*Exercise details*
From the entries that follow, list every line in which the string "into" appears.

*Data for analysis*
A small network was shown many inputs. Here are its activations along a few directions, one row for each input.
Each table varies a few parts of the input and shows all the possible inputs, shuffled.
Descriptions start from the smaller parts, as in this example, which fits no table here: one of 2 separate values, together with either a single point or one of 11 places along a line or (one of 4 places along a line, together with one of 8 places around a ring).
Shared parts are said once, and a part with two or three values counts as separate values.

Other details of the inputs vary at random and push rows far along two fixed directions, the same in every table; ignore that.

Rows:
R1: [  6  12 -21  14  -3  -6   0   3  -9  13  19  12 -17  21  24]
R2: [ 52 -13   1  22 -27   2  -7  10  -7  -4  34  28 -13  32  36]
R3: [ 25 -25 -50  18  -8  22 -29  26 -29 -13  22  17   1  16  15]
R4: [ -97  -25   14  -55    2  -28   82  -13  110  -38  -41  -21   -2   20
 -120]
R5: [-30  49  45  -5  59  -3  -8 -34 -13  28 -39 -42  24 -69  20]
R6: [-13  73  21 -11  21 -40  12 -12   5  50 -35 -19  -8 -32   9]
R7: [-11  24  50   8  19   5 -12 -14 -17  18 -25 -17  19 -40  18]
R8: [  9  26   1 -15  36  -8 -11 -21 -24  17 -31 -24  14 -49   0]
R9: [-13 -58 -23  25 -24  39  -7  30  12 -21  42  28  -6  48  -4]
R10: [ 38  33  31   8   6 -16  -8 -21 -34  24  -1  -5   0 -20  50]
R11: [-15 -31 -19 -35  -4   3  27 -14  32 -40  22  -9 -27  48 -24]
R12: [ -5 -33  21  17 -32  19  -9  13  13 -17  22  21   5  22  -6]
R13: [  4  17 -38  15  -1   0 -12  24 -17  20   0   8   5 -14   2]
R14: [  2   8  14 -28  16 -13  15 -41   2 -10  -1 -21 -12  -2  10]
R15: [ 20  14   6 -10   6 -11   1  -4 -15   4 -24 -10  17 -30  -7]
R16: [ 45 -23 -19  17 -40  12 -25  28 -18 -10  23  32   1  17   5]
R17: [-47 -43  -5 -13   2  23   9  -1  32 -39   5  -8  -5  28 -34]
R18: [ 32  -4 -31  28 -29   0 -18  41 -23  20  10  30   4   5   5]
Description of these inputs: one of 3 separate values, together with one of 6 places around a ring.
Changing only the place on the ring of 6 turns R6 into R2. The same change can be made to R4. Which row results?
> R12
Change only the place on the ring of 6 in R16. List by row number the other rows that result.
> R3, R8, R13, R15, R18

Rows:
R19: [-10 -21 -50 -43 -22 -24  39   6  52 -32  -1   1 -21  36 -77]
R20: [-10 -21 -46 -18 -27 -15  20  31  43 -15 -10  19  -4  19 -69]
R21: [ 10  50  27 -30  31 -40  30 -46   1  16 -18 -29 -12 -16  23]
R22: [-22  36 -17  13  24 -18  -1  22 -13  35 -41  -4  29 -49 -16]
R23: [ 14 -96   2  30 -39  64 -25  17 -24 -61  55  31   7  51  15]
R24: [-25 -63   3 -33   5  16  31 -38  35 -64  10 -17  -9  33 -34]
R25: [-14 -41 -23 -39   4  -1  43 -25  33 -53   7 -16 -14  34 -35]
R26: [-14  55 -19  -7  31 -28   2  -8 -19  37 -37 -24  13 -50  -3]
R27: [-50  67   4  -4  39 -12  -8   7  18  46 -34 -26  -4 -38 -11]
R28: [-46  64  41  -2  36 -22  10 -14  16  48 -28 -24  -7 -29  17]
R29: [ 43  22  61  46  -1  19 -49  -2 -68  30  16  10  12 -25  87]
R30: [-26 -22  18 -36   2  10   7 -17  38 -31 -12 -14  -2   2 -44]
R31: [ 29 -52 -28  33 -51  36 -33  49  -9 -22  38  42   6  34  -5]
R32: [ 61   6   4  30  -3  25 -56   0 -59  14  33  10  -3  -6  73]
R33: [-20 -12  31 -15  -9 -11  31  -6  40  -9 -20  -3   7   2 -40]
R34: [ 12 -74 -21  46 -43  48 -29  46 -21 -29  42  40  21  31   7]
R35: [ 68  -1  36  32  -9  16 -32 -17 -59   6  42  15  -3  10  93]
R36: [ 69  20 -23  21  -4   7 -41   7 -55  20  29  13 -12  -1  65]
R37: [  2 -18 -17 -36 -29 -33  53 -12  45 -25   3   7 -23  43 -44]
R38: [  0  50  10   3  10 -36  14   4   1  44 -37   0  10 -36  -5]
R39: [-70  50   8   7  54  -2  -5  -1   4  44 -36 -33  11 -44   1]
What is each input in this table made of?
> one of 3 separate values, together with either a single point or one of 6 places around a ring
Changing only the choice among 3 separate values turns R36 into R25. The same change can be made to R31. Which row results?
> R34
Which other rows agree with R37 in the choice among 3 separate values? List them by row number.
> R21, R28, R29, R33, R35, R38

*Written answer*
Changing only the place on the ring of 6 turns R6 into R2. The same change can be made to R4. Which row results?
Changing only the choice among 3 separate values turns R36 into R25. The same change can be made to R31. Which row results?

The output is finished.